## Source records
Each scene shows the same named points in several views. A view is turned or mirrored, and shifted as a whole, has a little noise and may leave points out.

Scene 1
View 1
<97>: [ 17 -17   4 -25  50 -29  -7   4 -13 -12  21 -24   7 -21   9  -3   8  17
   7   3 -23   4]
<7>: [  9 -17  15 -10  36 -24  -4  -6 -11  -4   6  -6  17  -8  12  -1  -4   6
  -3  -6 -17   8]
<218>: [  1  -7   8   2  40 -24  -6 -19  -6  10  10  -3  24 -12   9  16 -18  18
  -4  -3 -18   4]
<15>: [ -5 -43  -5 -27  35 -24  -1 -10   2 -28   0   5  13   1  -1  27 -27  34
  17   5   1   8]
<164>: [ -9 -42   1 -16  30 -21   0 -18   7 -18  -6  15  19   6   0  32 -37  31
  13   0   4   8]
<44>: [ 32  38  32  17  36 -29  -7  -4 -31  26  18 -24  26 -21  20 -26  23 -26
 -24 -17 -48   0]
<141>: [  2  -1  23  11  39 -22  -9 -18 -13  22   7  -3  26 -14  18  -1 -11   3
 -15 -10 -21   6]
<239>: [ 13   5  16   2  38 -25  -5 -11 -15   8  12 -10  21 -13  12   0  -2   2
  -9  -7 -28   3]
<255>: [ 20 -19  10 -18  -6 -25  11  -4  -9 -52 -22  20  19  30 -10  26 -17  -9
  14  -8  -6   6]
<148>: [-10 -32   9  -8  60 -22 -11 -15  -4  19  16  -8  16 -23  17   3 -17  33
  -4   1  -9   7]
<126>: [ 10   9   9  10   8 -26   5 -24  -8 -14 -11  14  33  14  -2  33 -26  -1
  -2 -11 -17   1]
<202>: [ -3  -1  22  18  23 -19  -3 -29  -6  16  -7  13  32   2  13  15 -27   2
 -15 -15 -13   5]
<209>: [ 16 -20   3 -22  11 -28   6  -5  -6 -44  -7   8  17  16  -8  26 -15   6
  17  -2  -9   6]
<77>: [ 23   1   0 -14   8 -30   7  -7 -11 -41  -4   2  21  13 -11  31 -10   0
  14  -2 -20   0]
<82>: [ 34  -4  21 -21  16 -27   3  11 -23 -32   1 -10  11   5   4 -10  17 -18
   4  -9 -25   6]
<185>: [ -9 -11   4   4  42 -25  -6 -28   0  12   7   1  27 -12   8  29 -30  28
  -2  -2 -13   2]
View 2
<7>: [  5  15  -2  22  12  16   0  27  -4 -14  -4  -1   5  -6   0   7  14  -5
  12  -5  17   0]
<15>: [ -1   8  11  -4  16  23  22  52 -17  -6  -9   2 -11   1 -29   4   4  32
   7   4  16  22]
<239>: [ 12  28   0  33  15   9  -9  14  -1  -5  -7 -15   7  -7   9  16   2 -25
   4   6  16  -9]
<77>: [  4  20  22 -12  -4 -18   1  23  -2  -5 -23   8   5  17  -5  -5   5  23
  21  13  -2   3]
<202>: [  2  34  11  23   3  20   7  16   8   7  -5 -14   4  -8 -21  23   6 -30
  15  32   9  -2]
<185>: [ 10  25   8  19  21  23   9  36 -13   8 -10 -18 -10  -6 -19  22 -10  -8
  -6  23  20   9]
<255>: [ -9  14  26 -21 -18  -8  15  26  10 -13 -18  20  10  15 -24  -7  23  26
  41  16  -8   7]
<97>: [ 14   5  -7  24  26   9 -10  35 -19 -19  -8  -1  -1  -4  19   1   6  13
  -2 -25  23   2]
<218>: [  9  24   4  24  18  17   0  29 -10   1  -8 -16  -2  -7  -6  17  -2 -12
  -1  11  19   2]
<82>: [  4   9   2  11  -2 -11 -13  13   6 -27 -12  16  19   5  21 -10  25   7
  28 -19   4  -9]
View 3
<255>: [ 26 -26  -9  19   4 -32 -15 -15 -43 -12  27   4 -22 -30  23  19  22  34
 -14 -23 -26  30]
<15>: [ 14  -6  -7  24  31 -23 -18 -43  -4   5   2  -5  -2  -7  -3  17  37  37
 -23 -19 -25  -4]
<126>: [  1 -13   0   1   2  -9  -2  -3 -20 -19  16  14 -11  -4  13   3   0  27
   6  -6 -27  22]
<77>: [  9 -20  -7   8  11 -26   3 -10 -28 -13  19  -1 -23 -31  24  13  14  31
 -13  -1 -15   7]
<44>: [ -5  -3  26  -9 -11 -37  -9  33  -5  -4 -15 -18  16  -3  39  -7 -55 -13
   8  44  15 -13]
<141>: [ -1   0  16   3   6 -21 -22  -2   6   0 -12  -4  19  15  10  -2 -19   5
   6  10 -11  -1]
<209>: [ 18 -18  -8  18  15 -31 -11 -22 -27  -6  15  -2 -17 -27  17  17  24  34
 -20 -13 -20   8]
<97>: [  7   0   6  15  26 -42 -14 -19   4  12 -15 -27   9 -17  17  10   1  15
 -25  15   3 -30]
<7>: [ 10  -5   9  12  12 -33 -23 -13  -6   5  -7 -12  10  -3  13   8  -3  13
  -9   3  -9  -5]
<148>: [  1   8  11  14  26 -21 -26 -30  21  12 -23 -11  25  18  -6   5   5  15
 -11   2 -14 -18]
<202>: [  1  -6  11   1   0 -10 -18  -4  -2  -9   2  12  11  21   2  -1 -11  15
  14  -4 -28  20]
<82>: [ 21 -17   6  15   2 -52 -18   4 -31   0   4 -20  -4 -34  38  14 -10   9
 -18  11   4  -2]
<218>: [ -4   1   6   5  17 -17 -13 -17   7  -1  -8  -3  11  11   2   2  -2  18
  -2   5 -17  -7]
<164>: [ 11  -6  -4  20  25 -15 -22 -42  -4   1   3   4   0   5  -8  15  33  36
 -14 -25 -33   8]
<185>: [ -9   2   3   5  21  -5  -8 -24  14  -3  -7   5   8  16  -7   2   8  25
   1   0 -25  -4]
View 4
<97>: [  6 -23   8  11  21  -6   5  26 -20  -8  -6   1  24   9   4  -3  20  14
 -19  -1  53   1]
<185>: [-22 -20   5   5 -13 -13  17   2 -19  -1 -19  -6  14   2  -3   3 -11   3
   7 -21  14 -21]
<7>: [ -1 -12   5   7  23  -8   7   8  -6 -16 -17   2   7   3   4  -3   5   4
 -12 -15  32  -3]
<202>: [-21  -7  -6   3  12 -13  17 -20   2 -13 -24  -8  -7  -3   5   1 -20  -4
   8 -28   1 -13]
<141>: [ -9 -13  -7  16  25 -10  25 -11  -1  -1 -22 -13   5   4   5   1   0  -6
  -4 -21  19  -1]
<82>: [  9  -9   0  -2  53  -5 -18   7   4 -38   3   5  -6   1  17 -11  12  18
 -16   5  45   9]
<15>: [ -9 -10  29  -9 -21 -10  -9  32 -22 -31 -20  23  13   1  -9  -4  -8  18
  -6 -16  31 -25]
<126>: [-24 -12  -2 -11  12 -12  -9 -14  -2 -28  -3  -2 -16  -9  11  -3 -25  14
  18 -12   5 -18]
<164>: [-16  -5  25  -9 -24  -9  -4  20 -16 -29 -28  22   7  -2 -11  -2 -17  11
  -1 -25  18 -29]
<218>: [-14 -18   1  10   5 -11  17   2 -13  -4 -16  -6  12   3   2   2  -3   3
   2 -18  21 -11]
<44>: [  2 -25 -33  23  76  -7  24 -27   7   9   4 -36   2   5  28  -1  19  -3
  -6   0  35  26]
<255>: [ -8   0  16 -24  17  -8 -38   8   5 -63  -2  28 -25 -10   8 -11 -21  29
   2  -5  21 -18]
<239>: [ -5 -19  -9  10  30  -9  14  -5  -6  -4  -8 -13   8   3   9  -1   5   3
  -5 -10  29   2]
<209>: [ -8  -9  16 -17   7  -8 -28  18  -8 -45  -1  22  -6  -4   5  -8 -11  26
   0  -4  29 -17]
<77>: [-12 -17   7 -16  17  -9 -29   8  -9 -39  13  10  -9  -4  14  -7 -12  31
   7   2  27 -14]
<148>: [ -4 -15  11  17  -5  -9  28  16 -19   4 -34  -2  27   8  -9   2   6  -5
 -13 -26  29 -10]
View 5
<164>: [  9   6   6  14   9   0  31 -25   1 -23 -29  20  35  28  19   8  49 -10
  33  -4  -6   8]
<255>: [ 31  -1  33  53   2   2  22 -28  25 -21  -4   0  -1  29 -13   5  39 -10
  42 -26  12   6]
<7>: [ 29   8   1  -9  17  -4  16  -3  12  -5 -16  16   2  17   5   9  21   2
   4  -8   5  -7]
<148>: [ 15  12 -15 -33  20  -5  21  -1  -3  -6 -34  28  24  17  23  12  28   3
   0   6  -6  -5]
<15>: [ 19   4  10   9   9   4  18 -21  13 -23 -36  24  35  27  13   8  55 -11
  29  -7  -9   6]
<202>: [ -5  11   4  11   7 -10  38 -11 -14  -4  -4   5 -16  21  12  -1  -2  -6
  10  -2   5   6]
<239>: [ 20  10   1 -15  17  -6  12   5  10   0 -17  16 -17  14   3   5   2  -3
  -7  -4   4  -6]
<218>: [  6  11  -1 -13  14  -6  20  -2  -1  -5 -26  20   0  18  14   3  13  -7
   2   3  -5   2]
<97>: [ 43   7   4 -25  22   2  -8   6  29  -5 -35  29   5  13   0  10  30  -3
  -5  -6  -4 -10]
<126>: [ -2   7  22  30  -1  -5  27 -16  -1 -11  -9   3 -17  26   2  -4   8 -18
  19  -7   3  12]
<209>: [ 30   1  27  31   5   4  12 -21  26 -20 -20  12   6  27  -6   5  42 -14
  31 -18   2   5]
<44>: [ 33  14  -1 -29  23 -12  -1  23  14  19  -1   8 -59   3 -12   2 -35   3
 -33  -6  16 -16]
<141>: [ 12  14  -9 -17  19 -10  26   2  -6   3 -12  14 -11  15  12   6  -2   2
  -6   0   6  -4]
<82>: [ 57   3  18  10  18   0  -2  -3  39  -4  -4   8 -21  13 -20   8  18   1
   7 -24  16 -13]

Which points are out of place in each view (at most two, in the order of its rows)? Write none if all are in place.
view 1 -> none
view 2 -> <239>
view 3 -> none
view 4 -> none
view 5 -> <202>

Scene 2
View 1
<138>: [ 11  61  25   6 -27 -21 -12  13   4   2   2   2  -2 -24  -5  46   2  17
  -9  51 -13 -21]
<39>: [ 19  46  15 -15 -27 -31 -29 -12 -20  -3  12  21  19   6  -2  24  11  55
 -26   7  13   7]
<195>: [ -8 -27   6  -7 -25  -2  -3  -6   5 -11   2   0  -3  11   4   9   6  18
  15 -20   0   0]
<206>: [ 11  36  30  -6 -13   1  -2 -22 -28 -18 -20 -15   0   7  11  37  -6  14
  -9  29 -26  -9]
<104>: [ -1  12  17   2 -28  -9  -9  -2  -1  -8  -3   5   1  -1  -2  29   0  22
   0  10  -3 -11]
<121>: [ 12   1   3 -19 -10  -8  -4  -4  -1  -3  15  -9  -7   5  15  -2  17  18
   8  -6  -7  14]
<107>: [ 12  39  12  -5 -30 -27 -19   7   4   4  16  13   6 -11  -5  27  10  35
 -10  20   6  -3]
<219>: [ 30  43   8 -29  -9 -25 -21 -14 -23   0  21   6   9   8  12   5  21  45
 -19   5   2  24]
<105>: [ 16  27  17 -14  -4  -1   3 -10 -14  -9  -2 -20 -12   1  18  16   6   5
   2  22 -27   4]
<58>: [  0   4   6   0 -23  -9  -1  19  24   4  14  -6 -15 -14   3  15  10   5
  17  14 -10  -6]
<192>: [  5  14  16  -5 -14  -1   2  -4  -3 -10  -4 -15 -11  -1  10  21   3   6
   6  18 -21  -5]
<130>: [  5  -6   6 -14 -13  -3   0  -5  -1  -8   7  -9  -9   6  12   5  11  14
  11  -5 -11   8]
<56>: [  4  26  24   0 -20  -4  -4  -8 -11 -12 -12  -7  -3  -2   4  35  -4  13
  -2  24 -17 -13]
<33>: [  6  31  21  -1 -22 -10  -7  -1  -4  -7  -5  -4  -3  -6   1  34   0  15
  -2  27 -12 -12]
<31>: [ 28  41  14 -23  -1 -10  -5 -10 -18  -4   8 -17  -6   1  20  10  15  17
  -7  22 -21  13]
<158>: [ 10   3   6 -14 -11  -5   2   1   3  -3  10 -16 -13   0  14   3  14   7
  12   4 -16   7]
View 2
<58>: [-28 -22   3   0  -8  -2  -5   4  -6   5   7 -17  16 -36  14  18  11  19
   8   2  17  32]
<56>: [  3  -4  -8  -7 -18 -10   0   8  -2   5  -7  -1  14   1  -2   1  -6   2
  16  15 -11   1]
<105>: [  6  -9  11  -2 -19  -8  -2   6  15   1   3   1  10  10  -1  23  13   7
   3   8 -23   9]
<158>: [ -9 -16  15   2  -5  -9   1  16  12   1  14  -6  15  -7   7  32  13  13
   6   1  -1  31]
<107>: [-30  -4   4  -5   8  -7  -3  26 -17  18 -24  -9  28 -22   7  -6   7 -22
   2  11 -13  11]
<206>: [ 18   3  -7  -6 -25 -12   3   8   8   4 -10   7  12  21  -8   4  -5  -2
  17  17 -25  -9]
<104>: [ -9  -3  -6  -6  -5 -12   4  22  -9   8  -5  -6  23 -11   4   2  -9   0
  20  13   4  15]
<195>: [ -6  -7   4   1   5 -17  13  38   3   0  22  -9  27  -9  10  26 -13  15
  26   3  25  44]
<130>: [ -6 -12  14   1  -1 -13   7  27  11   1  16  -5  21  -5   7  32   4  11
  12   1   4  35]
<33>: [ -6  -5  -7  -5 -14  -8  -2   8  -5   7 -11  -4  15  -8   1  -1   1  -2
  12  14 -11   2]
<192>: [  0 -10   2  -1 -17  -8   0   6   7   1   4  -3  12  -2   3  17   4  12
  12  10  -5  14]
View 3
<31>: [ 21 -17   3 -22 -14  -3 -15   9   6  -1  10 -21  -5  10 -18  17 -27  12
   8 -17 -27  33]
<192>: [  2 -13  -5  -2 -12  -4 -14  12  -2   5   9  -9   7   5  -8   0 -10  13
   1 -11  -2   6]
<105>: [ 10 -24  -3  -8 -13  -1 -14  13   2   5  11 -17  -2  12  -8  10 -17  13
   3 -16 -13  23]
<33>: [  5  -6  -5  -5 -16  -6  -9  20  -3  24   8  -2   3 -10 -18   9  -4  -1
   5  -1 -10   0]
<56>: [  1 -16  -9   4 -18  -1  -9  21  -5  27   7  -3   3  -4 -15   7  -6   0
   5  -8  -5   2]
<107>: [ 19  23   1 -24 -20 -11  -8  13  -2  19  -1   3   7 -27 -38  12 -11  -9
  13   5 -20  -3]
<130>: [ 11   6  -8  -8 -16   0 -17  -3  -6 -15   0  -9  16   7 -17 -10 -28  18
   0 -24   3   6]
<104>: [  6   6 -11  -1 -21  -2 -10  12  -8  19   1   3  12 -12 -23  -1 -10   0
   5  -8   1  -9]
<39>: [ 37  22  -9 -24 -38   2  -5   8  -8  31  -7   3   4 -28 -58  22 -28 -21
  20 -15 -30   9]
<219>: [ 42  14  -2 -33 -31   1 -10  -1  -2   7  -4 -10  -1 -12 -49  22 -41  -7
  17 -24 -35  27]
<58>: [ -2  15   5 -15  -3 -16 -17   8   3 -14   6  -4  19  -8  -9 -11  -5  17
  -2   7   4  -9]
<158>: [  8   1  -1 -14 -10  -4 -18   0   1 -17   6 -12  11   8 -12  -8 -23  20
  -2 -16  -1  10]
<121>: [ 18  11  -3 -17 -17  -1 -17  -6  -3 -20  -1 -10  15   5 -22  -7 -32  17
   2 -23  -3  11]
<138>: [  2  -4   6 -16  -9 -19  -7  33   6  39  13   0  -4 -27 -21  23  13 -11
  10  24 -24  -2]
View 4
<121>: [ 26   5   8   7 -10  -3  -6   4  -7 -22 -16   9 -10 -29  11   1 -33   5
  22  -1   4 -14]
<105>: [-11  15  18  10   2   6  -3   4 -10  -3  -3 -12   6 -14  14   4 -39  -1
  22  -7  -4   4]
<206>: [-30  14  28  22   3  -3  -4 -14 -18  22   5 -23  18 -14  19   2 -30  -9
  10 -17   2  -2]
<195>: [ 35 -12  -1  15  -8 -23   0 -15  -8 -16 -20   5  -4 -11  15   3 -23   5
  19   5  17 -40]
<219>: [  7  23  28  14 -28   3 -18   1 -20  -4  -7   9 -11 -73  11  -2 -16  -4
   5 -20  -2  -9]
<158>: [ 18   5   4   7  -4   1  -3   8  -5 -21 -10  -1  -3 -15  10   4 -35   5
  27   3   1 -11]
<33>: [ -9  11  11  16  -8   0  -5  -1 -10  10  14 -23  12 -17   7  13  -7  -7
  14  -7  -4 -18]
<104>: [  6   5   5  16 -11  -8  -4  -6  -9   2   5 -15   7 -18  10  11  -8  -4
  13  -3   4 -28]
<192>: [ -1   6   9  12  -1  -1  -2   0  -7  -2   1 -15   8  -6  11   8 -28  -1
  22  -2   0 -11]
<31>: [-10  24  24   9  -8  13 -10  10 -14  -5  -2  -5  -2 -39  11   2 -37  -1
  18 -14 -10  12]
<39>: [  3  22  26  21 -34  -6 -20  -7 -23  11   7  -2  -4 -77  10   4  10 -12
  -5 -24   0 -26]
<138>: [-23  26   7  11 -17  12 -10  11  -8  15  38 -36  18 -23  -4  25  14 -12
  12  -8 -18 -14]
View 5
<107>: [ -5   4 -14 -20   4  32   1 -20   0 -12  -6   4  -9   9 -10  18 -12   6
  13   7  -2   1]
<219>: [-22 -21   7 -20 -19  22   4 -15   5 -38 -22  11 -31   1  -8  25 -23  19
  30  21  21  10]
<192>: [  3   1   0  18  -8  -6 -22  24   0   6  -3   0  -6   2  -1  -2 -26   0
  23  16  -1  19]
<138>: [ 18  20  -5  -8  23  37   5  -2  -2   4  13   5   5  -1  -5  24 -21  10
   5 -22   5   0]
<130>: [-12  -7  -6  10 -20 -10 -27  13   3  -5 -17   2 -14   7  -3  -5 -19  -4
  31  35  -4  19]
<39>: [-17 -22  -2 -35  -2  43   8 -31   1 -28  -8  -5 -25   9 -13  22 -22  24
  20  15   4  11]
<104>: [ -1  -6  -9  -5   5  16 -15  -1  -1   6   1 -10  -5  11  -8   0 -23   6
  17  16 -13  17]
<195>: [-17 -13 -16   4 -15  -9 -34   4   1   5 -15 -12 -11  19  -7 -18 -16  -7
  28  48 -24  24]
<121>: [-16  -6  -6   8 -25  -8 -23   8   3 -14 -23   8 -17   7  -4   1 -16  -4
  31  36   2  15]
<158>: [ -7   3  -5  16 -19 -12 -23  18   3  -5 -17   9 -12   3  -2   0 -17  -7
  29  27   2  15]
<58>: [  0  22 -20  12  -5  -1 -23   7   0   6 -11  10   2  11  -4   1  -5 -17
  17  17 -10   5]
<206>: [ 10 -18  20   6   6  15  -8  24  -2   3  15 -13 -10  -8  -2   6 -46  25
  22  -2  10  27]
<31>: [ -4  -6  13   6 -17   7  -4  16   2 -21 -11  15 -19 -10  -1  21 -29  14
  30   7  27  11]
<33>: [  8   2  -1   0   7  17  -9   8  -2   5   6  -4  -4   3  -6   8 -27  10
  15   1  -1  14]
<56>: [  8  -5   4   2   7  14 -13  14  -2   7   9  -9  -5   1  -6   3 -32  12
  18   4  -1  20]

Which points are out of place in each view (at most two, in the order of its rows)? Write none if all are in place.
view 1 -> none
view 2 -> <58>
view 3 -> <31>
view 4 -> <219>, <104>
view 5 -> <192>

Scene 3
View 1
<207>: [ -4   5 -29   8  -6  -6  -5  -1   6  15   0  -5  -2  11  20 -22   3  -4
  -6   8   0 -13]
<109>: [  3  -6 -15   6 -10   7  -6  -1 -13  22   3  -8 -10   6  12 -13   2   5
  11   8  -4 -18]
<211>: [-13  -6 -16   3  -4   3  -8 -10   3   8  -9 -13  -7   5   4 -23   6  -2
 -13   2 -16  -1]
<124>: [-19   2 -22   4  -1  -2  -9 -12  14   3 -12 -12  -6   9   8 -24   9  -8
 -24   4 -14  -1]
<123>: [-10 -12 -20  25  -8  -6  -7  -4   2  16  -4 -12   0  -1   2 -31   1   1
 -14   8 -10  -1]
<122>: [-11  10 -25  -4  -3   0  -8  -7   9   7  -8  -8 -10  14  17 -15   9  -8
 -12   5  -5 -13]
<51>: [-14   9 -26   5  -3  -4 -10  -8  14   6  -9  -9  -9  11  13 -18   8 -11
 -19   8  -4 -10]
<84>: [ -8  12 -26 -33   0   6  -2  -9   6   6  -6  -5  -7  21  30 -14   9  -2
  -1  -6 -13  -7]
<41>: [ -7  -2 -15   0  -7   7  -9  -8  -2  12  -5 -11 -12   8   8 -13   6  -1
  -3   5 -10 -11]
<216>: [ -5   4 -26 -17  -2   0   0  -5   3  12  -2  -4  -1  14  27 -22   5   2
  -2  -4 -12  -3]
<13>: [ -5  -5 -11  -4  -7  12  -8  -8  -8  14  -4 -12 -13   6   7 -12   6   3
   2   3 -14 -10]
<113>: [ -7   6 -14  -3  -6  10 -12  -8  -2  10  -7 -11 -20  12   8  -4  10  -7
  -2   9  -4 -22]
View 2
<51>: [  0   1 -10  -2   0  20  30  10   5  17 -17 -17  14 -21   2   8 -20  16
   1   8  -1   0]
<13>: [  6   5   1   1   5   5  18  -5   6  16  -6 -21  20 -15  21  12 -10  20
 -22   7   8   1]
<41>: [  4   2  -3   1   4   9  21  -1   4  17  -8 -20  19 -16  17  10 -13  21
 -17   7   6   2]
<211>: [  0   0  -6  -3   5  17  20   2   3  18  -7 -14  22 -30  16  17 -11  24
  -9   6   0   4]
<216>: [  7  21   5   0   8  12  26   0   9   3 -13 -20  13 -24  12  18  -6   8
  -8   1  -1 -11]
<84>: [  9  26   9   9   9   9  25   7  15   3 -12 -18   5 -27  16   6 -13   3
  -7  -6   4 -18]
<109>: [  9   5   0  -3   3   1  20 -12   4  14 -11 -28  22   0  16  17  -5  20
 -29  13   7   4]
<124>: [ -3  -1 -10  -3   3  24  25  11   4  18 -12 -12  17 -35   8  13 -18  21
   3   5  -3   2]
<123>: [ -2  -6 -13 -13   2  21  23  -4  -4  20 -12 -18  30 -20   7  30  -4  29
 -10  15  -7  13]
<207>: [  5   9  -5  -7   1  16  31  -1   4  11 -20 -24  16  -9   0  18  -9  13
  -7  11  -2   0]
View 3
<41>: [ -1  13   9  -4 -20   6  -9  -6  -5   7   2   9  -1 -12   6  -6  -6  11
  -6  27  -8 -11]
<211>: [  3  13  17  -4 -16   5 -10  -3  -1   4  -8   5   5 -21  -2  -8  -7  11
 -10  27  -2  -5]
<51>: [  7   1   0   1 -12   3 -10  -4  -7   7  -7   4   3 -17  -1  -5   7  17
 -15  18   2   0]
<113>: [ -1  13   6   1 -23   1 -13 -13 -10  15   2   9   1  -5   8  -4   3  13
  -3  26 -10 -11]
<109>: [ -3  11   1  -7 -26  15  -3  -5  -3   5  15  10  -9 -15  16  -2 -16   8
  -4  29 -17 -19]
<13>: [ -5  18  14  -6 -23   6 -10  -8  -3   7   5  11  -2 -10   8  -8 -11   9
  -2  31 -10 -14]
<122>: [  3   4  -1  -1 -12   2 -12  -4  -8   7  -2   9   0  -9   3 -10   4  19
 -10  18   0  -3]
<207>: [  5  -3  -9  -4 -13  13  -5   2  -3   2   3   6  -7 -19   7  -6  -6  15
 -15  19  -4  -6]
<216>: [ -5   6   1 -11  -6   7 -13   4  -1  -4   4  16  -8  -5   5 -22 -12  18
  -9  21   5  -5]
<124>: [  8   6  13   0 -10   1 -12  -2  -3   4 -14   2   7 -21  -8  -9   3  15
 -15  22   5   2]
View 4
<123>: [-15   9  12  -2 -13   3 -28   1   2  11 -10   1 -24   1  -6   5  -3 -30
 -16 -19   0  18]
<13>: [-12  13  18   8   2   0 -17   9 -11  -9   7  19 -17  -3  -8  15 -12  -9
 -10 -17  -6  19]
<51>: [ -6  13   7  21 -13 -16 -14   8   7   2   3   6 -11   6   3   6  -6 -29
   0 -23  -7  15]
<211>: [-13  12  12   3  -6  -6 -23   4  -2  -2   7  10 -16   4  -8   8  -9 -21
  -4 -20  -5  14]
<109>: [-11  11  13  13  -2   8 -12   6 -15  -5  -8  23 -24  -3  -2  14  -9  -6
 -20  -8  -7  24]
<113>: [ -8  14  19  22   1  -9 -10  17  -6  -8   7  14 -10  -5  -2  15 -10 -13
  -6 -23  -8  20]
<122>: [ -6  14   7  21 -10 -15 -10   7   2  -3   7  14 -11   6   2   8  -9 -21
   1 -19 -10  15]
<84>: [ -3  16   2  17  -7 -16  -7  -3  -3 -16  25  31 -10  14  -1   5 -16  -7
  12 -10 -15   8]
<124>: [-10  13  10   9 -12 -15 -23   5   8   3  10   1 -12   6  -5   5  -7 -31
   3 -27  -5  12]
<41>: [-12  13  16  12  -2  -4 -15   9  -7  -6   4  15 -15  -1  -5  13 -10 -14
  -9 -17  -6  18]

Which points are out of place in each view (at most two, in the order of its rows)? Write none if all are in place.
view 1 -> <113>
view 2 -> <13>
view 3 -> none
view 4 -> <211>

## What the task requires
Only the lines from the beginning of the data above through the line containing "<148>: [-10 -32" should be repeated, exactly as they appear.

## Response below
Each scene shows the same named points in several views. A view is turned or mirrored, and shifted as a whole, has a little noise and may leave points out.

Scene 1
View 1
<97>: [ 17 -17   4 -25  50 -29  -7   4 -13 -12  21 -24   7 -21   9  -3   8  17
   7   3 -23   4]
<7>: [  9 -17  15 -10  36 -24  -4  -6 -11  -4   6  -6  17  -8  12  -1  -4   6
  -3  -6 -17   8]
<218>: [  1  -7   8   2  40 -24  -6 -19  -6  10  10  -3  24 -12   9  16 -18  18
  -4  -3 -18   4]
<15>: [ -5 -43  -5 -27  35 -24  -1 -10   2 -28   0   5  13   1  -1  27 -27  34
  17   5   1   8]
<164>: [ -9 -42   1 -16  30 -21   0 -18   7 -18  -6  15  19   6   0  32 -37  31
  13   0   4   8]
<44>: [ 32  38  32  17  36 -29  -7  -4 -31  26  18 -24  26 -21  20 -26  23 -26
 -24 -17 -48   0]
<141>: [  2  -1  23  11  39 -22  -9 -18 -13  22   7  -3  26 -14  18  -1 -11   3
 -15 -10 -21   6]
<239>: [ 13   5  16   2  38 -25  -5 -11 -15   8  12 -10  21 -13  12   0  -2   2
  -9  -7 -28   3]
<255>: [ 20 -19  10 -18  -6 -25  11  -4  -9 -52 -22  20  19  30 -10  26 -17  -9
  14  -8  -6   6]
<148>: [-10 -32   9  -8  60 -22 -11 -15  -4  19  16  -8  16 -23  17   3 -17  33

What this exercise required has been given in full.